- _EXERCISE_
Please print the whole listing again, exactly as shown.

- _THE INPUT_
◆ ◆ ◆ ◆ ◆ ◆ ◆

[[ 28 -24  19 -26 -30 -34 -20]
 [-26  25  29  28  29  23  28]
 [-31  32  27  32 -27 -17  34]
 [ 28 -31 -28 -29  28  20 -31]
 [ 25 -27 -29 -28 -27 -19 -27]
 [-30  26 -19  30  29  34  23]
 [-26  26 -25  22 -28  11  26]]
=>
[[-20  28 -24  19 -26 -30 -34]
 [ 28 -26  25  29  28  29  23]
 [ 34 -31  32  27  32 -27 -17]
 [-31  28 -31 -28 -29  28  20]
 [-27  25 -27 -29 -28 -27 -19]
 [ 23 -30  26 -19  30  29  34]
 [ 26 -26  26 -25  22 -28  11]]

[[ -9  -2  -1   2  -2 -16]
 [ -4  11  -2 -36   3   0]
 [ 29  -2   8   4  -5  10]
 [-28  10 -10  21   1  -3]
 [ 28   1   0  30 -10  22]
 [ 17 -13  12  -2   4 -15]
 [ 19  -8  14  -2  -3 -26]
 [  6   0   2   1  -3  -6]
 [ 21  -3   5  -3  -9  13]
 [  4   0  -9  12   0   5]
 [  9   8   7  -2 -18   7]]
=>
[[-16  -9  -2  -1   2  -2]
 [  0  -4  11  -2 -36   3]
 [ 10  29  -2   8   4  -5]
 [ -3 -28  10 -10  21   1]
 [ 22  28   1   0  30 -10]
 [-15  17 -13  12  -2   4]
 [-26  19  -8  14  -2  -3]
 [ -6   6   0   2   1  -3]
 [ 13  21  -3   5  -3  -9]
 [  5   4   0  -9  12   0]
 [  7   9   8   7  -2 -18]]

[[ -8  17   1   3  -2   0   9  -7  19  -3]
 [ 11   2   5  16  11  -6  -4  24 -12  -5]
 [  0  -3   3   8   1  11   1  17  -1  11]
 [  7  10  -3  10  -4 -17  -3  -9  10 -24]
 [ -6  -1  24  -6  21  26 -16  17  18 -13]
 [  8   6 -23   2 -21  -3   2  -6   6  -4]
 [ 13 -11  -6  -3  11  20  -3  -7 -18 -31]
 [ -7  -1   8  -2  -4  10   7 -11  13 -14]]
=>
[[ -3  -8  17   1   3  -2   0   9  -7  19]
 [ -5  11   2   5  16  11  -6  -4  24 -12]
 [ 11   0  -3   3   8   1  11   1  17  -1]
 [-24   7  10  -3  10  -4 -17  -3  -9  10]
 [-13  -6  -1  24  -6  21  26 -16  17  18]
 [ -4   8   6 -23   2 -21  -3   2  -6   6]
 [-31  13 -11  -6  -3  11  20  -3  -7 -18]
 [-14  -7  -1   8  -2  -4  10   7 -11  13]]

[[-14   5   5  12]
 [ 36  21  24  23]
 [-14   5   5  20]
 [-14   5   5  23]]
=>
[[ 12 -14   5   5]
 [ 23  36  21  24]
 [ 20 -14   5   5]
 [ 23 -14   5   5]]

[[-31 -17   5]
 [ -2 -11 -22]
 [ -1  -6   5]
 [  3  13  25]
 [ -1  -5   5]
 [  3  14  25]
 [-31 -17   5]]
=>
[[  5 -31 -17]
 [-22  -2 -11]
 [  5  -1  -6]
 [ 25   3  13]
 [  5  -1  -5]
 [ 25   3  14]
 [  5 -31 -17]]

[[ 29  -8 -23  17]
 [ 15 -21  -5  14]
 [ 31 -18 -18  22]
 [ 14 -24  -7   8]]
=>
[[ 17  29  -8 -23]
 [ 14  15 -21  -5]
 [ 22  31 -18 -18]
 [  8  14 -24  -7]]

[[ -2  -3  -2  -2]
 [ -4   2  -3   2]
 [-33  -1 -33  -1]
 [  2 -29   2 -31]
 [  1  30   1  31]
 [ 33   9  33   9]
 [  2  30   2  31]]
=>
[[ -2  -2  -3  -2]
 [  2  -4   2  -3]
 [ -1 -33  -1 -33]
 [-31   2 -29   2]
 [ 31   1  30   1]
 [  9  33   9  33]
 [ 31   2  30   2]]

[[  1  -5  -1  13  -2 -11  -6   4  -3]
 [  8   5  -2   0   8  26 -14  -5  17]
 [ -9  -1  10   8   0  16 -21  28   9]
 [ -5   1   1   2   2  -9  17  -7   3]
 [  2   1   2  23  -4 -10   3 -13  10]
 [  2  -5   0  10  -2 -10  -4   1  -2]
 [  7   9   1  -5   6   5  -3  -2   5]
 [ 18   1  19   9  15 -18   2  -5  -5]
 [ 13  25  -7  14  -2  14 -15 -17  -3]]
=>
[[ -3   1  -5  -1  13  -2 -11  -6   4]
 [ 17   8   5  -2   0   8  26 -14  -5]
 [  9  -9  -1  10   8   0  16 -21  28]
 [  3  -5   1   1   2   2  -9  17  -7]
 [ 10   2   1   2  23  -4 -10   3 -13]
 [ -2   2  -5   0  10  -2 -10  -4   1]
 [  5   7   9   1  -5   6   5  -3  -2]
 [ -5  18   1  19   9  15 -18   2  -5]
 [ -3  13  25  -7  14  -2  14 -15 -17]]
---
[[  6 -21 -14]
 [ 15 -20 -24]
 [ 18 -18  16]
 [ 10   4  33]]
=>
[[-21 -14]
 [-20 -24]]

[[ -5   6  28   9  27]
 [-10  14  20  11 -18]
 [-21  23  12  21  -2]]
=>
[[ 6 28]
 [14 20]]

[[  1  -6  11]
 [-19  18 -12]
 [ 28  -4 -21]
 [ 25  -8 -19]]
=>
[[ -6  11]
 [ 18 -12]]

[[29  6  4  2]
 [29  5  5  2]
 [29  7  4  2]
 [28  4  8  2]]
=>
[[6 4]
 [5 5]]

[[-16  14   9]
 [-23  36 -16]
 [  4  14 -19]
 [ 31  32 -18]
 [ 27 -16  35]]
=>
[[ 14   9]
 [ 36 -16]]

[[ 5  8 27  5 12]
 [-3  8 16  1 12]]
=>
[[ 8 27]
 [ 8 16]]

[[-18   3   6   5  -1]
 [ 16   4  -4 -35 -16]]
=>
[[ 3  6]
 [ 4 -4]]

◆ ◆ ◆ ◆ ◆ ◆ ◆

- _EXERCISE RESPONSE_
[[ 28 -24  19 -26 -30 -34 -20]
 [-26  25  29  28  29  23  28]
 [-31  32  27  32 -27 -17  34]
 [ 28 -31 -28 -29  28  20 -31]
 [ 25 -27 -29 -28 -27 -19 -27]
 [-30  26 -19  30  29  34  23]
 [-26  26 -25  22 -28  11  26]]
=>
[[-20  28 -24  19 -26 -30 -34]
 [ 28 -26  25  29  28  29  23]
 [ 34 -31  32  27  32 -27 -17]
 [-31  28 -31 -28 -29  28  20]
 [-27  25 -27 -29 -28 -27 -19]
 [ 23 -30  26 -19  30  29  34]
 [ 26 -26  26 -25  22 -28  11]]

[[ -9  -2  -1   2  -2 -16]
 [ -4  11  -2 -36   3   0]
 [ 29  -2   8   4  -5  10]
 [-28  10 -10  21   1  -3]
 [ 28   1   0  30 -10  22]
 [ 17 -13  12  -2   4 -15]
 [ 19  -8  14  -2  -3 -26]
 [  6   0   2   1  -3  -6]
 [ 21  -3   5  -3  -9  13]
 [  4   0  -9  12   0   5]
 [  9   8   7  -2 -18   7]]
=>
[[-16  -9  -2  -1   2  -2]
 [  0  -4  11  -2 -36   3]
 [ 10  29  -2   8   4  -5]
 [ -3 -28  10 -10  21   1]
 [ 22  28   1   0  30 -10]
 [-15  17 -13  12  -2   4]
 [-26  19  -8  14  -2  -3]
 [ -6   6   0   2   1  -3]
 [ 13  21  -3   5  -3  -9]
 [  5   4   0  -9  12   0]
 [  7   9   8   7  -2 -18]]

[[ -8  17   1   3  -2   0   9  -7  19  -3]
 [ 11   2   5  16  11  -6  -4  24 -12  -5]
 [  0  -3   3   8   1  11   1  17  -1  11]
 [  7  10  -3  10  -4 -17  -3  -9  10 -24]
 [ -6  -1  24  -6  21  26 -16  17  18 -13]
 [  8   6 -23   2 -21  -3   2  -6   6  -4]
 [ 13 -11  -6  -3  11  20  -3  -7 -18 -31]
 [ -7  -1   8  -2  -4  10   7 -11  13 -14]]
=>
[[ -3  -8  17   1   3  -2   0   9  -7  19]
 [ -5  11   2   5  16  11  -6  -4  24 -12]
 [ 11   0  -3   3   8   1  11   1  17  -1]
 [-24   7  10  -3  10  -4 -17  -3  -9  10]
 [-13  -6  -1  24  -6  21  26 -16  17  18]
 [ -4   8   6 -23   2 -21  -3   2  -6   6]
 [-31  13 -11  -6  -3  11  20  -3  -7 -18]
 [-14  -7  -1   8  -2  -4  10   7 -11  13]]

[[-14   5   5  12]
 [ 36  21  24  23]
 [-14   5   5  20]
 [-14   5   5  23]]
=>
[[ 12 -14   5   5]
 [ 23  36  21  24]
 [ 20 -14   5   5]
 [ 23 -14   5   5]]

[[-31 -17   5]
 [ -2 -11 -22]
 [ -1  -6   5]
 [  3  13  25]
 [ -1  -5   5]
 [  3  14  25]
 [-31 -17   5]]
=>
[[  5 -31 -17]
 [-22  -2 -11]
 [  5  -1  -6]
 [ 25   3  13]
 [  5  -1  -5]
 [ 25   3  14]
 [  5 -31 -17]]

[[ 29  -8 -23  17]
 [ 15 -21  -5  14]
 [ 31 -18 -18  22]
 [ 14 -24  -7   8]]
=>
[[ 17  29  -8 -23]
 [ 14  15 -21  -5]
 [ 22  31 -18 -18]
 [  8  14 -24  -7]]

[[ -2  -3  -2  -2]
 [ -4   2  -3   2]
 [-33  -1 -33  -1]
 [  2 -29   2 -31]
 [  1  30   1  31]
 [ 33   9  33   9]
 [  2  30   2  31]]
=>
[[ -2  -2  -3  -2]
 [  2  -4   2  -3]
 [ -1 -33  -1 -33]
 [-31   2 -29   2]
 [ 31   1  30   1]
 [  9  33   9  33]
 [ 31   2  30   2]]

[[  1  -5  -1  13  -2 -11  -6   4  -3]
 [  8   5  -2   0   8  26 -14  -5  17]
 [ -9  -1  10   8   0  16 -21  28   9]
 [ -5   1   1   2   2  -9  17  -7   3]
 [  2   1   2  23  -4 -10   3 -13  10]
 [  2  -5   0  10  -2 -10  -4   1  -2]
 [  7   9   1  -5   6   5  -3  -2   5]
 [ 18   1  19   9  15 -18   2  -5  -5]
 [ 13  25  -7  14  -2  14 -15 -17  -3]]
=>
[[ -3   1  -5  -1  13  -2 -11  -6   4]
 [ 17   8   5  -2   0   8  26 -14  -5]
 [  9  -9  -1  10   8   0  16 -21  28]
 [  3  -5   1   1   2   2  -9  17  -7]
 [ 10   2   1   2  23  -4 -10   3 -13]
 [ -2   2  -5   0  10  -2 -10  -4   1]
 [  5   7   9   1  -5   6   5  -3  -2]
 [ -5  18   1  19   9  15 -18   2  -5]
 [ -3  13  25  -7  14  -2  14 -15 -17]]
---
[[  6 -21 -14]
 [ 15 -20 -24]
 [ 18 -18  16]
 [ 10   4  33]]
=>
[[-21 -14]
 [-20 -24]]

[[ -5   6  28   9  27]
 [-10  14  20  11 -18]
 [-21  23  12  21  -2]]
=>
[[ 6 28]
 [14 20]]

[[  1  -6  11]
 [-19  18 -12]
 [ 28  -4 -21]
 [ 25  -8 -19]]
=>
[[ -6  11]
 [ 18 -12]]

[[29  6  4  2]
 [29  5  5  2]
 [29  7  4  2]
 [28  4  8  2]]
=>
[[6 4]
 [5 5]]

[[-16  14   9]
 [-23  36 -16]
 [  4  14 -19]
 [ 31  32 -18]
 [ 27 -16  35]]
=>
[[ 14   9]
 [ 36 -16]]

[[ 5  8 27  5 12]
 [-3  8 16  1 12]]
=>
[[ 8 27]
 [ 8 16]]

[[-18   3   6   5  -1]
 [ 16   4  -4 -35 -16]]
=>
[[ 3  6]
 [ 4 -4]]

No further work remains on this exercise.